*** INPUT DATA ***

A landscape with many valleys, sampled at points; each row gives a point and its height.
From any point a ball takes the steepest step (drop divided by distance) to one of its 2 nearest points. It stops when none of these is lower. Distance is the straight distance between rows; heights are no part of it.
K977 h=25.0: [144  89 122  97 132  93  79 157 164 140 125  88 158 163  87  86  79 132
  94  86]
K615 h=60.9: [160 168 142 169 138 156 112 143 104 159 101 214  40  70 143 138 144 118
 123  53]
K44 h=24.8: [140 125 133 113  83 166 157 175 186  60 155 135 128 125 144 155 121 145
 162 136]
K181 h=41.6: [158 107  97 122 113 133 166 123 163  92 158 119 153 124 117 124 128 206
 129 160]
K307 h=35.3: [110 113 170 160 183  85  85  83  95 146 118 140 122 112 164 174 139 103
  78 159]
K358 h=42.0: [125 119 129 145 111 152 146 197 161  97 152 128  96  95 113 144 122 176
 116 138]
K452 h=31.5: [140 106 102  89  47 134 135 112 182  86 112 119 131 191 166 133  83 133
 157 150]
K365 h=25.1: [123 148 166 126 150 140 126 120 154 110 160 129 138 117 177 148 127 103
 181 148]
K523 h=54.2: [133 191 135 193 121 154 164 146 140 151 158 175  94  77 165 102 136 140
 115 109]
K548 h=32.5: [151 160 122 105 172 138 108  99  94 108 152 149  91 104 121 142 183  99
 139 123]
K58 h=44.8: [143 157 131 152  97 162 172 190 150 118 164 161 114  88 140 130 123 185
 123 121]
K458 h=17.1: [163 126  81  74  83  99 109  90 177  83 132 105 116 152 134 116 107 124
 153 117]
K895 h=36.8: [ 86 157 148 181 163 120 132 128 141 134 159 111  93 104 146 139 132 135
 122 152]
K330 h=42.9: [135  81 126  95 108 123 126 143 157 127 100  87 168 190  85 106  80 171
 119 135]
K388 h=47.8: [142 170 113 134  92 162 183 149 131 136 173 150 144 122 139 125 132 176
 138 145]
K567 h=10.3: [137 121 127  96 116 129 126 125 139  77 147 125 122 102 135 136 158 101
 175 129]
K199 h=34.2: [ 91  99 175 182 145  94  97 112 103 199  80 128 154 168 156 135  96 102
  77 142]
K79 h=38.2: [132 151 148 155 179  91  98  63 101 167 146 161 101 118 178 160 136 114
 104 156]
K607 h=66.7: [160 157 142 148 173 171 129 129  80 155 118 229  76  77 122 144 176  85
 121 107]
K107 h=56.0: [138 217 140 146 127 171 161 150 128 122 177 169 105  82 161 123 136 135
 107  78]
K451 h=41.4: [124 170  88 155 121 129 144 119  88 152 146 152  91  90 114 118 172 120
 113 123]
K693 h=65.4: [132 154 130 128 134 154 131 154  69 143 135 190  95  90 120 146 179  84
 146 118]
K601 h=45.0: [171 158 108 101 137 107 126  92 142 173 155 116 149 133 143  95 108 159
 155 114]
K145 h=29.2: [145 122 166 113 153 112 106  88 159 138 135 109 155 145 173 122 103 111
 183 146]
K701 h=59.2: [142 180 155 161 155 156 122 157 114 145 149 199  80  58 170 143 149 115
 130  87]
K445 h=34.6: [173 130  86 110 103 156 166 154 162  79 173 145 138  88 138 144 140 173
 137 112]
K863 h=11.1: [125 107 157  97 146 107  80  87 128  96 112 112 128 145 142 145 141  74
 165 137]
K42 h=51.4: [109 124 136 184 122 121 152 147  92 166 130 142 121  93 138 108 145 126
 128 159]
K963 h=34.3: [150 132 150 117 193  79  66  75 104 176 135 139 125 146 155 140 123 110
 111 126]
K228 h=49.6: [ 55 114 152 191 150 155 166 142 126 130  56  95 133 158  97 108 106 145
  83 173]
K262 h=47.7: [179 125 107  74  87 116 137  88 140 129 129 134 157 129 153 103 125 108
 190 130]
K592 h=11.9: [122 102 164  90 114 118  97 135 156 164 101 108 166 193 132 114  84  83
 166 123]
K554 h=60.8: [133 210  85 108  83 156 157 114 117 119 175 132 131 143 140 142 144 139
 131 109]
K987 h=34.5: [ 84 118 139 150 110 132 128 192 104 105 137 118  99 105  98 146 144 127
 109 138]
K764 h=24.4: [ 95 117 159 163 174 114  84 142  99 108 136 140  84  91 131 166 165  92
  95 142]
K441 h=64.0: [139 126 135 150 134 144 124 179  83 156 115 192  72  54 111 135 166 113
 126  95]
K524 h=62.5: [131 144 132 190 105 123 115 168 112 155 102 197  46  72 122 119 161 110
 116  84]
K459 h=38.1: [163  96 104 118 117 130 167 162 138 100 154 134 145  76 109 123 144 176
 141 148]
K915 h=29.8: [150 145  83  82 138 119 112  91  87 105 135 133  99 125  90 135 174 108
 139 113]
K719 h=30.3: [107  81 169 157 194  88  90  91  99 117 102 100 161 106 151 166 118 105
  78 141]
K861 h=62.2: [142 190  92  96  84 136 131 100 159 119 168 116 137 177 152 131 110 157
 141 110]
K784 h=50.5: [134 147 130 117  99 150 165 129 123 146 149 129 160 143 146 118 125 151
 173 161]
K402 h=50.6: [124 149 140 232 108 124 143 149 140 161 128 187  90  89 163  98 158 115
 117 132]
K324 h=31.9: [148 167  81 161 134 158 167 119 121 149 147 189  86  44 112 111 151 139
  98  80]
K598 h=46.3: [ 76  95 161 190 122 142 162 165 102 147 102 124 142 122 130 114 136 122
 115 172]
K104 h=21.3: [138  92 130  97 115 117  80 164 191 131 116 115 152 190  96  86  69  80
 115  93]
K440 h=13.7: [135  97 118  80 106 101  93 102 178  81 106  77 120 161 130 117  92  99
 149 118]
K775 h=34.8: [111  99 151 104 158 141 116 150 191 139  64  86 161 196  97 104  63 131
 106 120]
K855 h=34.7: [ 74 117 145 144 177 101  98 113 133 124 103  53 129 147 118 145 112 120
  99 126]
K692 h=53.3: [116 129 139 129 118 121 145 134  78 169 133 138 154 130 140 117 141 115
 158 152]
K329 h=30.4: [134 138  71 109  71 141 151 133 129 119 150 133 156 180 125 153 129 185
 130 152]
K113 h=38.9: [ 76  96 182 173 161 138 153 131 111 167  85 115 163 150 146 138 108 117
 112 177]
K320 h=29.7: [ 75 106 160 139 150 123 109 160 105  95 131 105 114 106 113 157 154  94
 124 142]
K736 h=26.6: [109 100 176 132 166 100  78 133 112 197  94 115 170 166 139 137  83  92
  92 113]
K714 h=20.5: [110 127  88 102 102 101 124 120 140 115 145  77 119 168 100 136 116 162
 116 127]
K189 h=50.7: [125  87 167 115 136 133 154 129 157 111 111  88 165 147 133 116 104 136
 173 167]
K95 h=31.8: [163 135 154  93 171  88  80  78 138 165 141 135 133 150 159 121 114 109
 164 114]
K124 h=26.0: [165 170  85 113 134 175 153 139 117 123 153 183 103  67 106 146 156 130
 116  62]
K102 h=43.1: [157 192 116 110 150 131 140  81 131 140 171 129 148 110 161 112 133 142
 157 112]
K52 h=53.4: [ 76 106 158 175 176 153 136 134 116 137  39  68 163 160 114 127  92 131
  81 140]
K68 h=40.7: [124 164 130 137 169 111 116  92 128 143 163 111 119 105 159 127 134 134
 144 135]
K32 h=45.7: [144 116 110 180  92 126 149 188 137 142 118 174  75  60 112 110 137 167
 108  96]
K828 h=31.1: [107 103 146 117 169 106  86 126 163 133  93  57 144 172 111 117  84 114
 111 101]
K618 h=63.3: [115 190 136 118 113 154 150 119 165 100 171 106 125 150 155 136 115 150
 151 139]
K227 h=37.4: [118 131  64 111  78 120 155 140  86 144 143 123 134 156 101 143 146 164
 106 134]
K245 h=45.6: [124  77 115 108  92 119 146 151 101 127 108  93 176 157  86 111 118 181
 112 152]
K404 h=46.7: [175 144 108  76 107 106  96 124 165 176 157 139 147 167 123  96  93 129
 148  93]
K599 h=4.7: [108  95 167 102 143 117 100 118 134 127  92  79 162 168 144 137 104  78
 161 129]
K448 h=15.0: [160  97 152  77 155  96  44  81 118 120 102 123 118 162 134 116 128  74
 138 101]
K55 h=21.8: [ 93 139 155 148 141 133 151 123 143 159 116 105 142 165 124 117  91 169
 140 174]
K798 h=57.6: [116 181 156 147 135 152 131 165 125 123 169 156  94  91 155 146 144 118
 146 107]
K811 h=42.3: [126  83 123 170 113 118 150 185 124 121 128 134  98  52 100 105 149 156
  93 129]
K743 h=20.6: [114 125 115 119  90 167 164 147 150  89 137 134 147 188 116 160 113 190
 133 179]
K279 h=41.9: [ 92  96 151 210 139  76 106  93  93 175  92 138 136 134 161 119 133 104
  81 150]
K394 h=1.5: [117 106 118 104 110 127 136 146 112 102 140  99 135 123 105 133 147 130
 146 140]
K132 h=33.2: [154 119 108 108 176 103 104  83  57 157 111 139 117 111 103 105 175 118
 117 120]
K739 h=34.9: [ 78 104 166 148 164 144 139 163 145 100 121  82 136 122 122 158 128 119
 142 159]
K982 h=39.2: [ 89 102 141 108 145 169 169 135 156  98  74 105 156 178  75 126  98 181
 114 180]
K896 h=29.6: [132 162 155 149 184 137  91 137 103 103 154 173  64  99 130 167 172  94
 125 125]
K351 h=53.5: [ 93 140 131 128 100 102 121 143  89 195 117 114 131 181 109 114 117 123
 129 130]
K241 h=26.7: [136 129  78  77 110  89 106 103  99 136 129 110 126 142  96 113 146 133
 123 104]
K853 h=19.3: [128 136 162 132 121 163 156 162 163  92 166 128 133  98 150 141 121 135
 178 145]
K229 h=35.4: [ 84  81 165 190 157 107 110 123  92 124  97  94 149  99 135 135 127 112
  87 150]
K944 h=20.7: [176 135 137  97 110 167 144 164 136  99 151 180 109  66 127 153 150 111
 172  78]
K235 h=48.6: [149 136 106  79  61 122 109 135 171 148 137 131 142 211 127 116  84 138
 145 120]
K317 h=26.9: [119 105  90 103  76 128 124 133 158  76 129  88 132 184 117 155 121 155
 133 150]
K94 h=20.4: [179 159  64  67  98 111 109  66 143  97 134 133 102 148 128 119 137 113
 146  94]
K765 h=30.5: [185 145  47 107  93 175 169 118 164  74 166 161 147  99 153 162 148 157
 113  79]
K111 h=28.6: [145 127 113 101  55 158 156 129 177  60 143 133 138 156 164 138 113 130
 170 154]
K271 h=44.2: [182 113  86  91 100 113 149 106 162 116 145 113 158 131 134 112 121 177
 149 133]
K687 h=40.5: [126 119 120 196 152  82 107  80  79 151 109 174  99  97 143 121 173  96
  85 147]
K939 h=50.8: [117 152 124  90  89 121 126 131 118 163 137 111 143 191 117 126 111 130
 154 127]
K47 h=30.7: [ 88 145 148 183 147 146 160 138 152 134 135 113 107 130 125 113 111 158
 124 181]
K858 h=39.5: [102  79 165 150 156 114 113 123  89 141  89  77 183 123 124 116 106 118
 111 136]
K45 h=37.2: [146 140  90 162 159 136 140 107  91 147 121 186  81  56 103 115 184 110
 106 113]
K929 h=20.9: [168 181 108  94 137 185 148 108 114  99 161 180 111  84 118 143 166  91
 147  82]
K367 h=38.4: [ 94  87 122 187 110 115 146 161 108 108 113 101 117  89  94  99 143 149
  79 149]
K653 h=34.0: [107 107 113 162 140  97 116 126  87 118 126 102 110  85 104 110 158 133
  89 136]
K389 h=42.7: [113 156  73 157  81 124 167 144 102 143 149 140 107 121 110 125 156 151
 105 135]
K197 h=36.1: [147 120 130 150 191  99  99  71  46 140 114 162 104 105 130 127 181 101
  86 141]
K582 h=45.8: [121 132 130 221 133 104 125 121 110 157 118 200  84  83 154 121 187  89
 101 127]
K632 h=42.6: [110  72 154 127 114 132 144 149  81 126  94  80 192 132  97  99 110 143
 121 153]
K973 h=38.6: [115 144 108 129 112 132 136 174 125  97 162 131  85  91 103 156 154 140
 120 120]
K945 h=16.0: [160 156 117  85 107 167 133 132 130  70 149 171 112  97 141 152 168  81
 177 105]
K847 h=25.5: [123  88 172 120 196  87  54  90 113 137  99 109 162 146 144 167 101 100
  91 110]
K983 h=49.4: [167 151  95  78 105 142 163  99 100 146 140 156 165 114 132 125 157 112
 183 118]
K39 h=38.8: [ 97 102 144 131 154 131 132 138 150 135  76  70 157 177  86 105  77 168
  97 138]
K949 h=28.1: [138 115 130  91 142  91  82 121 158 145 126  90 135 171 111 107  91 123
 135 105]
K121 h=44.6: [ 69 124 161 142 168 161 174 130 145 136  61 114 141 175  91 107  87 177
 107 192]
K225 h=31.2: [ 98 107 172 133 161 129 137 138 138 176  83  92 166 178 135 129  88 127
 135 152]
K689 h=26.1: [172 176  74  87 108 184 171  90 141  92 166 170 148  93 148 139 155 118
 128  72]
K368 h=31.7: [ 90 109 153 126 127 179 177 161 175  79 117 115 135 158  95 155 110 170
 133 179]
K666 h=59.3: [110 194 120 117 113 144 134 128 113 122 170 137 100 124 133 147 151 119
 151 122]
K18 h=32.3: [ 96 110 129 101  98 137 137 131 179  78  96  74 131 189 115 151 102 113
 149 147]
K658 h=17.5: [147  77 130  88 103 116  97 130 207 117  89  93 132 179 122  92  57  99
 135 114]
K100 h=12.5: [ 83 119 122 116 115 112 119 137 106 116 120  68 143 161  96 123 121 134
 114 132]
K495 h=49.0: [152  82 133  83 105 112 129 114 145 119 114 103 167 144 137 106 117 123
 176 136]
K916 h=21.2: [141  84 177 104 175  98  49 119 147 160 104 129 162 167 139 144  88  66
 110 101]
K395 h=17.7: [159  87 154  94 178  77  48 110 105 160 112 126 150 146 126 108 117  94
 115  90]
K390 h=38.3: [155 157  66 166  96 162 197 138 122 153 156 179 125  67 123 112 143 165
 107 109]
K773 h=30.0: [127 113 113 121 139  86 107 107  82 153 124 101 135 120 104  98 139 135
 111 118]
K240 h=46.2: [181 137  77  85  71 143 154  96 158  85 146 137 156 119 157 129 139 135
 163 118]

For each start below, name the point where the ball stops.
K271 => K945
K52 => K440
K939 => K55
K107 => K241
K330 => K440

Call two points neighbours if one is among the 2 nearest of the other. Go from one point of each pair to the other, from neighbour to neighbour, staying as low as possible. Name the highest point that can't be avoided.
K241 and K945 => K18
K719 and K743 => K389
K945 and K853 => K452
K440 and K764 => K548
K440 and K241 => K915
K440 and K599 => K949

*** End of INPUT DATA ***

- [WORK REQUEST]:
Where a line of the data holds the word "stops", copy that line.

- [TASK SOLUTION]:
From any point a ball takes the steepest step (drop divided by distance) to one of its 2 nearest points. It stops when none of these is lower. Distance is the straight distance between rows; heights are no part of it.
For each start below, name the point where the ball stops.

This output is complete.